> [EXERCISE MATERIALS]:
--------------------------------------------------

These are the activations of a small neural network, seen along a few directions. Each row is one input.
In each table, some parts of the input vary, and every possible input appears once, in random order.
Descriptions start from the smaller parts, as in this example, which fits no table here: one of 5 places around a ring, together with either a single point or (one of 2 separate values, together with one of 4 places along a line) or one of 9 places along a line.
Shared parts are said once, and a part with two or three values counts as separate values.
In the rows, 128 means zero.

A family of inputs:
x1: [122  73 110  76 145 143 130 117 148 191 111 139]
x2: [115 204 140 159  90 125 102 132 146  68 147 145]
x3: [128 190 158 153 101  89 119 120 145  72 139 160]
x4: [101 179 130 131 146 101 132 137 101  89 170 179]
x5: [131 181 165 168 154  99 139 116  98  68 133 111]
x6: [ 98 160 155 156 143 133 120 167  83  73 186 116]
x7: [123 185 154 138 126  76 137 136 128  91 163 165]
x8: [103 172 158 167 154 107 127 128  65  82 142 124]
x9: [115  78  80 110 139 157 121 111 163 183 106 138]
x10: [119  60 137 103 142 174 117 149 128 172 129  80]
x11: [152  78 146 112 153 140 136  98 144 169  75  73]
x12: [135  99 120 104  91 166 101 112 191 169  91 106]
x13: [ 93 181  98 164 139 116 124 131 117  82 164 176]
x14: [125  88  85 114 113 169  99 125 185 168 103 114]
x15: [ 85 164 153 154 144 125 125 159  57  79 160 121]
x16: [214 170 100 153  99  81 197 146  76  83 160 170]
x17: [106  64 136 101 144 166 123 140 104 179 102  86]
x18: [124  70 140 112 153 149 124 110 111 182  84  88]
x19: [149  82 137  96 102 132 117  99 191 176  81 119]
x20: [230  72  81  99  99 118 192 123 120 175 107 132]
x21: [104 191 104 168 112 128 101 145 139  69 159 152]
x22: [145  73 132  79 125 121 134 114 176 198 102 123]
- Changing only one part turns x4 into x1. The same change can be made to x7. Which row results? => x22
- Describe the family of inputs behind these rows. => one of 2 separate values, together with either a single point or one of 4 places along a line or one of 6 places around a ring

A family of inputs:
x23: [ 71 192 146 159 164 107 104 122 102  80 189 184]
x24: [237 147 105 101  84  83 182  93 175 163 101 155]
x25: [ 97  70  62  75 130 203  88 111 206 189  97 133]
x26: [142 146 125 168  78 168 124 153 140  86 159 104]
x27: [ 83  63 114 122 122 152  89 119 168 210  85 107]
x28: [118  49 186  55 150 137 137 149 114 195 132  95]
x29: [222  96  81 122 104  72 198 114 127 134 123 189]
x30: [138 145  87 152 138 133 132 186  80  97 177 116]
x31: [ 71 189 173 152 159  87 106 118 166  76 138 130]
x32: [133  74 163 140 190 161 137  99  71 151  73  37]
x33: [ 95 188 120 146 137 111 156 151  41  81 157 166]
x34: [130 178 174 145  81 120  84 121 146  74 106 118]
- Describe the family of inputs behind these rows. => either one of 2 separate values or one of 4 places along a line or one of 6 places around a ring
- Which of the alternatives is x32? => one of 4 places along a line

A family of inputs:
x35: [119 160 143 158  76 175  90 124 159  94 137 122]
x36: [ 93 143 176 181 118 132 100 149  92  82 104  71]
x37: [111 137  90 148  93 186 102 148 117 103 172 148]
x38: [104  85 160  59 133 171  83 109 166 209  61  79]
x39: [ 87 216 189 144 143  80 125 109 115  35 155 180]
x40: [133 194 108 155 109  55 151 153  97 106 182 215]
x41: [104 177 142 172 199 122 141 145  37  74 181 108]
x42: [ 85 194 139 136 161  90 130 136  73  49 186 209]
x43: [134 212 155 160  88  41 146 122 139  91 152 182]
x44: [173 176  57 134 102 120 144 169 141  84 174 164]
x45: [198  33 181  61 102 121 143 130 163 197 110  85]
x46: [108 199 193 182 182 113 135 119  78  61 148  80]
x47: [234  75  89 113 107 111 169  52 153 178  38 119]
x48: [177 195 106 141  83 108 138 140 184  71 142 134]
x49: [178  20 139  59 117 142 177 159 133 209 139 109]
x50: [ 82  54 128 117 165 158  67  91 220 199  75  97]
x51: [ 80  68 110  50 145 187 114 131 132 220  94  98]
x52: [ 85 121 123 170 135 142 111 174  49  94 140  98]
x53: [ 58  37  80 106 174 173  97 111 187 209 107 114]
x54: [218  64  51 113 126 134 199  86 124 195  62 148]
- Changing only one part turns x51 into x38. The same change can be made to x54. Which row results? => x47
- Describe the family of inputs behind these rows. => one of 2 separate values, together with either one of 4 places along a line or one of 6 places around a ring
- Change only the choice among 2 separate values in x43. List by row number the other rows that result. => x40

--------------------------------------------------

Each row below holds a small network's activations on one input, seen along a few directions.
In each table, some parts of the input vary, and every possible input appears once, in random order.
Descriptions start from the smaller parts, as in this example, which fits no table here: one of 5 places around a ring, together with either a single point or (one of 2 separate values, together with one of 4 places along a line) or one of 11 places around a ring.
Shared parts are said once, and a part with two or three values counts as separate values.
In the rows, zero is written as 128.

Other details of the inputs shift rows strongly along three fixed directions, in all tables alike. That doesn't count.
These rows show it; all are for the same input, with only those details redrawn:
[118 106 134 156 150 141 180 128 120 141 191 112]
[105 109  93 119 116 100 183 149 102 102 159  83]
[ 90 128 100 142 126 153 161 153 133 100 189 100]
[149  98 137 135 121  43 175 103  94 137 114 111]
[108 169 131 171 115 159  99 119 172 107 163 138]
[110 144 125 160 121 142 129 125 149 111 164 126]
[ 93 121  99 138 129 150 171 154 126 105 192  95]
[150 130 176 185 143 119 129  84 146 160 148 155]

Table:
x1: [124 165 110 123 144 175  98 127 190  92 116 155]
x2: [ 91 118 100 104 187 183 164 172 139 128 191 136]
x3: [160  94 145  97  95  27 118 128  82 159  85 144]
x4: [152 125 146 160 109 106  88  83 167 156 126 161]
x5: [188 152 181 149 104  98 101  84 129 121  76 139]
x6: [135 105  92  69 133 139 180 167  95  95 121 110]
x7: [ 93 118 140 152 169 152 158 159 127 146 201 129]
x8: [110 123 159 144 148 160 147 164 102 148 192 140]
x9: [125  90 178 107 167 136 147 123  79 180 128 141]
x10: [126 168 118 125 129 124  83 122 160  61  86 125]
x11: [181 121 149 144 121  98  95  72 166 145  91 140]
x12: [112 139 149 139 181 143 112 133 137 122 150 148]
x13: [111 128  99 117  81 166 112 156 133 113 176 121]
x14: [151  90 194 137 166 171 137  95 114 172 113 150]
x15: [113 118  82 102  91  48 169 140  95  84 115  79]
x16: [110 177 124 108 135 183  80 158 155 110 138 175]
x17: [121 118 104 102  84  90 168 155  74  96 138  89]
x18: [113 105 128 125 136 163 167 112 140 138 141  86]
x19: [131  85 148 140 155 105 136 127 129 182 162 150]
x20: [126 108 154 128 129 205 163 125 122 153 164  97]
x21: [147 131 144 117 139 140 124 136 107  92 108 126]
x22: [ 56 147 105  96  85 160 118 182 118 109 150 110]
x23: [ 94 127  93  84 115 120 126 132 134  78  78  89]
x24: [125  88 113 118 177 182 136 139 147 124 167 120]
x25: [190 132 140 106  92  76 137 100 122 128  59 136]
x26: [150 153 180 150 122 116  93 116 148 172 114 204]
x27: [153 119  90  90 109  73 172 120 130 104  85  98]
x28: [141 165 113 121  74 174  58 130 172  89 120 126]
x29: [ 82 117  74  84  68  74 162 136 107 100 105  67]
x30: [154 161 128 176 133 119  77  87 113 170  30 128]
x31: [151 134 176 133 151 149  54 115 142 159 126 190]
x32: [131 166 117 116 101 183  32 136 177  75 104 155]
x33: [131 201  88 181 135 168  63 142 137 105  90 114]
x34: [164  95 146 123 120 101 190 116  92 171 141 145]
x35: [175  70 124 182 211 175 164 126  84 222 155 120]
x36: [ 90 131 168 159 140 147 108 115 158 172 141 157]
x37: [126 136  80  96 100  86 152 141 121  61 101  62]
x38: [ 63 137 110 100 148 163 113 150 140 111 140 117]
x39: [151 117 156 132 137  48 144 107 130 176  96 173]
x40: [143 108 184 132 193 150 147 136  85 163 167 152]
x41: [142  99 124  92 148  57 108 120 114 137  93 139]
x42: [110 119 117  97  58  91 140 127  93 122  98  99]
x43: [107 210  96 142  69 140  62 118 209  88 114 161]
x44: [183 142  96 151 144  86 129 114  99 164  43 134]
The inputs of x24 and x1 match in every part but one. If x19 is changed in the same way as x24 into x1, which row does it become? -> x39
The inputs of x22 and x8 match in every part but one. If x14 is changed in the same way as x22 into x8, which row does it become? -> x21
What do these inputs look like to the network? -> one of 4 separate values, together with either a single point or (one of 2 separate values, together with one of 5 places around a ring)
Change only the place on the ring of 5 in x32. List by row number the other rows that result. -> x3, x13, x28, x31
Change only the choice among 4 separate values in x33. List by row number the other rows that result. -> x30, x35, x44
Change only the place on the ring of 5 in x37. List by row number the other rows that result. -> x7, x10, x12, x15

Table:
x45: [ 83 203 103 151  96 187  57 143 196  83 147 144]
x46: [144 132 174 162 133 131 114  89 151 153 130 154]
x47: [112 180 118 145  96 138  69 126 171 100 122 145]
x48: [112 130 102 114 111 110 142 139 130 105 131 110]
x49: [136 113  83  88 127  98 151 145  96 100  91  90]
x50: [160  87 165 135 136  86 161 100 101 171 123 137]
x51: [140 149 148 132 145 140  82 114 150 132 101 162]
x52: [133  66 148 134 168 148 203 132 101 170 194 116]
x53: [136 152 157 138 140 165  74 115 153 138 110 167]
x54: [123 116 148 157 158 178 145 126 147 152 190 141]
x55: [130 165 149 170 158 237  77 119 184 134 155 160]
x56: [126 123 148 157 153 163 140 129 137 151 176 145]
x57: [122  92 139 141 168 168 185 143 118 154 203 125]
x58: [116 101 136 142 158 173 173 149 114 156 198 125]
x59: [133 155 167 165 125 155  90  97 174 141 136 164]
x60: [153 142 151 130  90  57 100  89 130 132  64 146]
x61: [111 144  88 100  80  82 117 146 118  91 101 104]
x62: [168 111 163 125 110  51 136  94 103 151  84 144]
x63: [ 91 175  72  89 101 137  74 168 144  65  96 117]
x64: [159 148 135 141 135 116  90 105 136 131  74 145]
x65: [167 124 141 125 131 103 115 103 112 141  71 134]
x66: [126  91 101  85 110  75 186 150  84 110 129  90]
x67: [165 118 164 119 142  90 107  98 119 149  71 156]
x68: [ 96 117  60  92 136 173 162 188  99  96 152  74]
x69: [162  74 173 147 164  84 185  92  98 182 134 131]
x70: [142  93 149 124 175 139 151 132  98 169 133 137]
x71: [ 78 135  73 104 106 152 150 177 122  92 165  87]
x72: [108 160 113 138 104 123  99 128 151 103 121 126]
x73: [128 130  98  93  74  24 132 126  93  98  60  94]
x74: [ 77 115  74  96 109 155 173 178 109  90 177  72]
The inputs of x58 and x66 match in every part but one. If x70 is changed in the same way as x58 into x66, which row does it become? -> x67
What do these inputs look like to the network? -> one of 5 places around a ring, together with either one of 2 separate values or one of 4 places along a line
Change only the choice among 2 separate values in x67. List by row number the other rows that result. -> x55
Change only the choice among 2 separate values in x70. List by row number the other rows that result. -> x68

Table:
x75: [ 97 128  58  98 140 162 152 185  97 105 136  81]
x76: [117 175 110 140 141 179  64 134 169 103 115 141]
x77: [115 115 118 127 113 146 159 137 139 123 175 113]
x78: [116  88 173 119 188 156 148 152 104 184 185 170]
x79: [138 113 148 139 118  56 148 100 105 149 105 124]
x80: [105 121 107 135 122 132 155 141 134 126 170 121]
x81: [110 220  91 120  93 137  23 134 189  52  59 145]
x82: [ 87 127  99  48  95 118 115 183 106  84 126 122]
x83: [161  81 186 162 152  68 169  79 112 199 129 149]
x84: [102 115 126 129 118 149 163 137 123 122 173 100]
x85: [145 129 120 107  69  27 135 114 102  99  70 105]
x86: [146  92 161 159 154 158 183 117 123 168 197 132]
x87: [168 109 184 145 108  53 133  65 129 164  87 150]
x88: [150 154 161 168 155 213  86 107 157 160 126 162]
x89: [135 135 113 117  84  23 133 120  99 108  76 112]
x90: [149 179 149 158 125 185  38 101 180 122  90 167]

--------------------------------------------------

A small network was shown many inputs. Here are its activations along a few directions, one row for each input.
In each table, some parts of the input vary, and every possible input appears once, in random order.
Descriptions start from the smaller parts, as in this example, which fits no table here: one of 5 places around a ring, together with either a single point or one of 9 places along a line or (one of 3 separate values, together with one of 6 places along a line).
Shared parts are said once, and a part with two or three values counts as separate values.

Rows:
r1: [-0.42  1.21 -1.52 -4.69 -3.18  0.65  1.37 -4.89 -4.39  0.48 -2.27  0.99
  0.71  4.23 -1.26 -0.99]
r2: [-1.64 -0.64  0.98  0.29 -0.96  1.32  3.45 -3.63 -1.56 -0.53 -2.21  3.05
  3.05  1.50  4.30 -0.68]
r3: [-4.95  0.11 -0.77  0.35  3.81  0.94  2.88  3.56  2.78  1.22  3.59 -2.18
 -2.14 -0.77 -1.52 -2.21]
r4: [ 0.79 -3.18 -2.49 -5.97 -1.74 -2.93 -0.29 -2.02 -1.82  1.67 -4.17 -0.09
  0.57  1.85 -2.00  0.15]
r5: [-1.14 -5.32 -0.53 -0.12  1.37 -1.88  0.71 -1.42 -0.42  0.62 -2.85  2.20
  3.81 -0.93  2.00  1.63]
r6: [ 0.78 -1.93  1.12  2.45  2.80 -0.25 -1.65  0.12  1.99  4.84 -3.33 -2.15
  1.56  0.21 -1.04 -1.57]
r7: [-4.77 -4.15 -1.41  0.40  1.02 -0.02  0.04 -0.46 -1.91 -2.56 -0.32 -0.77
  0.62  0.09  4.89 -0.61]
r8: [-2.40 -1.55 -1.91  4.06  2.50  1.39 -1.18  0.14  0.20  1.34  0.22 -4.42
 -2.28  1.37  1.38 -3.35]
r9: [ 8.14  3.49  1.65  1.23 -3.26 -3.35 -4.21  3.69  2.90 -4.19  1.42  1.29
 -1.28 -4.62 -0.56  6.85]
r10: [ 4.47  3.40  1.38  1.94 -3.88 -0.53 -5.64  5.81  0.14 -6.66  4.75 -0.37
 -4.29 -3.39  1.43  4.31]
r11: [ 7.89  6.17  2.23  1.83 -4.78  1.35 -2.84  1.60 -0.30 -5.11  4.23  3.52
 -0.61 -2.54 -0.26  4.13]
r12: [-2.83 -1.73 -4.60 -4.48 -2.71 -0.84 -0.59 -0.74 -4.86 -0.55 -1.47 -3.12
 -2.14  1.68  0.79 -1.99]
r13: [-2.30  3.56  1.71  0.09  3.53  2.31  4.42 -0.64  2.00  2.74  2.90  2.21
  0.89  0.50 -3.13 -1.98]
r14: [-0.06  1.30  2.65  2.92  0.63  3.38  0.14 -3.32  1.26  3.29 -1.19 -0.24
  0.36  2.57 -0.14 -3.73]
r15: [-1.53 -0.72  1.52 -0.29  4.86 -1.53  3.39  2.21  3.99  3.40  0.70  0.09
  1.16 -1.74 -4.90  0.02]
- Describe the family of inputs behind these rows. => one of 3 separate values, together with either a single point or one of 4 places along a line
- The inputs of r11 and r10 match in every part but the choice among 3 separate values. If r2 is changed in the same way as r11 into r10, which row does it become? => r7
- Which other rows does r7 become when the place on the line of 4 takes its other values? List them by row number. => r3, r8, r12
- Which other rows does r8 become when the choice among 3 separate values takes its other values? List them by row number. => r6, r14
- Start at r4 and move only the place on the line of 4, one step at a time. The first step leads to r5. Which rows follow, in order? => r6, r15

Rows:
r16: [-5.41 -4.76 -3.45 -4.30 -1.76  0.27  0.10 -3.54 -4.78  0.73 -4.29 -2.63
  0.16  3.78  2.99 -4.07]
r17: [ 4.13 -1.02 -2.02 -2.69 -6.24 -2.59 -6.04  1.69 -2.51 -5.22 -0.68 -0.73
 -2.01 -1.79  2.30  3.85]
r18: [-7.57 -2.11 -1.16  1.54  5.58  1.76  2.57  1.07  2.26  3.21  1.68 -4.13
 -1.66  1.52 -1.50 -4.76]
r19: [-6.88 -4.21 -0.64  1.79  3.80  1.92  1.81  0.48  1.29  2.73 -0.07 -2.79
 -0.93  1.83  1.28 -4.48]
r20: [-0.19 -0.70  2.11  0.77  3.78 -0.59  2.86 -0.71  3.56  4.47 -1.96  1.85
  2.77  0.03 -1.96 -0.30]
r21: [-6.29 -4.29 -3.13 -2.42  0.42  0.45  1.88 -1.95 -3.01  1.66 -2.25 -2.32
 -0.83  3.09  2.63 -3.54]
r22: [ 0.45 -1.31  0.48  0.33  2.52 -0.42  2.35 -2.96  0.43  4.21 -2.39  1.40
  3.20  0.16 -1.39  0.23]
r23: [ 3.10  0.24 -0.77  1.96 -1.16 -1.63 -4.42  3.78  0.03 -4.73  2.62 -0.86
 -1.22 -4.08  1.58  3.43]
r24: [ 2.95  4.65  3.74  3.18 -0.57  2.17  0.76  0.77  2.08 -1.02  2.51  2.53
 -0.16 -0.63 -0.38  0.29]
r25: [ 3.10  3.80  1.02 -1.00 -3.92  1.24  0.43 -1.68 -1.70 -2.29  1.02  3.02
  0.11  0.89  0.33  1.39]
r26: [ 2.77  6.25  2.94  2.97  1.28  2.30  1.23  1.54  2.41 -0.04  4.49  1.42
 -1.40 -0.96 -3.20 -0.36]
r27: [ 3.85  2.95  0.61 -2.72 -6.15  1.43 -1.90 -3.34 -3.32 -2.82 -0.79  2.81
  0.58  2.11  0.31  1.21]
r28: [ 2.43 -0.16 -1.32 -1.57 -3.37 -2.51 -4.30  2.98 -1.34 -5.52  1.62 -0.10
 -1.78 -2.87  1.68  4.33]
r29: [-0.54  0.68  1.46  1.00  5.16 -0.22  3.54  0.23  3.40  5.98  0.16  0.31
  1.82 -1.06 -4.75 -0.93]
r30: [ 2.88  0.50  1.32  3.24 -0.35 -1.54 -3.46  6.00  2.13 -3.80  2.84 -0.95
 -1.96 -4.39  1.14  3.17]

--------------------------------------------------

> [EXERCISE]: Set down, exactly as they stand above, the lines starting with the line with "x2: [115 204" and going on through the line with "168 103 114]", and no others.

> [RESPONSE TO THE TASK]:
x2: [115 204 140 159  90 125 102 132 146  68 147 145]
x3: [128 190 158 153 101  89 119 120 145  72 139 160]
x4: [101 179 130 131 146 101 132 137 101  89 170 179]
x5: [131 181 165 168 154  99 139 116  98  68 133 111]
x6: [ 98 160 155 156 143 133 120 167  83  73 186 116]
x7: [123 185 154 138 126  76 137 136 128  91 163 165]
x8: [103 172 158 167 154 107 127 128  65  82 142 124]
x9: [115  78  80 110 139 157 121 111 163 183 106 138]
x10: [119  60 137 103 142 174 117 149 128 172 129  80]
x11: [152  78 146 112 153 140 136  98 144 169  75  73]
x12: [135  99 120 104  91 166 101 112 191 169  91 106]
x13: [ 93 181  98 164 139 116 124 131 117  82 164 176]
x14: [125  88  85 114 113 169  99 125 185 168 103 114]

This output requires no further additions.